Work item: In the data below, which lines hold the word "symbols"? Copy them.
BEGIN Source material
Where the symbols take the items:
* | p s z
Siv | Ril Gof Kiz
Vad | Vin Dul Gaz
Viz | Nop Nen Nuv
Bet | Nem Fes Siz
Rir | Fav Nuv Nen
Seg | Siz Kiz Gof
Gen | Tul Bom Liv
Nal | Nen Nop Mur
Per | Mif Fef Kon
Suv | Kiz Siz Fes
Gof | Seg Siv Gor
Vin | Nin Mez Vad
Lem | Fot Dek Gov
Tev | Fes Nem Las
Fot | Vak Saf Lem
Dul | Kal Vad Mez
Tul | Fef Mif Gen
Mez | Dul Vin Nup
Vak | Nuv Fav Fot
Nem | Sim Tev Bet
Liv | Gen Dag Sim
Nen | Rir Viz Nal
Las | Tev Sim Dag
Bom | Dag Gen Mif
Mol | Gaz Gov Dek
Dag | Las Liv Bom
Mur | Nal Lib Rof
Dek | Mol Lem Saf
Sim | Liv Las Nem
Kon | Per Giv Nin
Rof | Mur Peb Ril
Gaz | Vad Kal Mol
Kal | Gov Gaz Dul
Fef | Giv Per Tul
Nin | Kon Nup Vin
Kiz | Siv Seg Suv
Nup | Mez Nin Giv
Gov | Lem Mol Kal
Peb | Gor Rof Lib
Lib | Peb Mur Nop
Nop | Lib Nal Viz
Nuv | Viz Rir Vak
Fes | Suv Bet Tev
Gor | Gof Ril Peb
Fav | Saf Vak Rir
Giv | Nup Kon Fef
Mif | Bom Tul Per
Ril | Rof Gor Siv
Saf | Dek Fot Fav
Siz | Bet Suv Seg

The rows follow the links: the fewer symbols apart two items are, the more alike their rows tend to be.

Each row is also shifted at random along 6 hidden directions that mean nothing.

The rows of 50 items, shuffled:
Each row stands for one item.
v1:  -28    21   -44   -62    -8     4   -22   -23    -8   -20   -14    13    17    16    -5    -1    51    11   -17   -20    -5   -32    11   -10   -16   -28    35   -67   -74   -10     9    -8    18   -67   -10    25    -1    -2    28    53   -11    28   -44
v2:   23    15   -15    25   -31    -1    51     5   -31    12   -31    -2    15   122   -23   -70   -66   -27   -12    10    -1   -10    -5    -6   -35    18   -22   -19    48   -13    33   -19    -8    11    50    20   -32    -6     2    24   -35    36    63
v3:   29   -21   -25    31   -39     8    34    -8   -50    30   -32    45   -42    70    18   -35   -19   -15   -20     0    22     9     5    19     3    13   -19   -49    -4   -13    19    -9   -11    12    44    28   -34   -17    56   -22   -29    36    69
v4:   25    58    14    22    42   -17    15    13    36   -39    42   -54    10   -59   -24   -54   -95    27    -6   -11    -7    45   -43   -49    22     8     7    15    44    36   -38   -50   -62   -18    -6   -40    72    57   -59    60    -2    -9     2
v5:  -47   -30    -6    27   -25     7    32   -13   -43    36   -15    20   -63   -15    58     6     3     0   -12    14    30    38    12    45    14    31   -28   -56   -18    -7     6     4   -24    22     8    14   -25   -36    38   -60   -13     7    37
v6:  -45    -1    17    -7    42     5     9    22    -6   -73    48    55    15    17   -24    16    47    44   -28   -16     4    -1    -8   -20     3   -47    21    15    18    36     6   -66   -21   -11    47   -33    30    44     8   -18   -19   -19   -12
v7:   70   -11     2   -47   -23    -5   -11   -14    -3     7   -64    11   -23   -28   -19     6    -3   -18     8    11   -21    -4    28    11     7   -19   -20    -3   -28    -8   -34    61     8   -15   -78    -2   -41   -10    55    47    -8    39    -8
v8:   64    19   -11   -16   -11    -7    48   -34     1   -29   -50    18     8    37   -49   -16   -23   -29   -32     4   -10    -6    49   -29   -23   -20     6    -9   -15    16    -7    -8    18   -46   -12   -28   -30    11    52    59   -54    39    12
v9:  125    71    19   -44   -34   -30    -2   -17    65   -27   -90    19    31    71   -16   -93   -49   -56   -29    17   -25     9     4   -34    11    -1     8    15    29   -25    22    29    18   -53   -54     3   -34    26    78    66   -87    61    18
v10:   61    -7   -35   -39    33    14    15   -22   -61   -26    38   -30    -8   -72   -42    83    42    39    -8   -17    15   -11    26    -4   -50   -59    18   -42   -95    49   -47   -25   -17   -46   -13   -49    21    -8   -31    48    40     0   -49
v11:   47    -4    -9     6    -7    11   -22    53   -48   -17     4    33   -27    74   -33   -64   -35    53    27   -30    10   -26   -67     6    -6   -30   -34     9    62   -17   -17     8   -53    28    32    23    -7    33     6    33    16    28    63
END Source material
Answer to this problem:
Where the symbols take the items:
The rows follow the links: the fewer symbols apart two items are, the more alike their rows tend to be.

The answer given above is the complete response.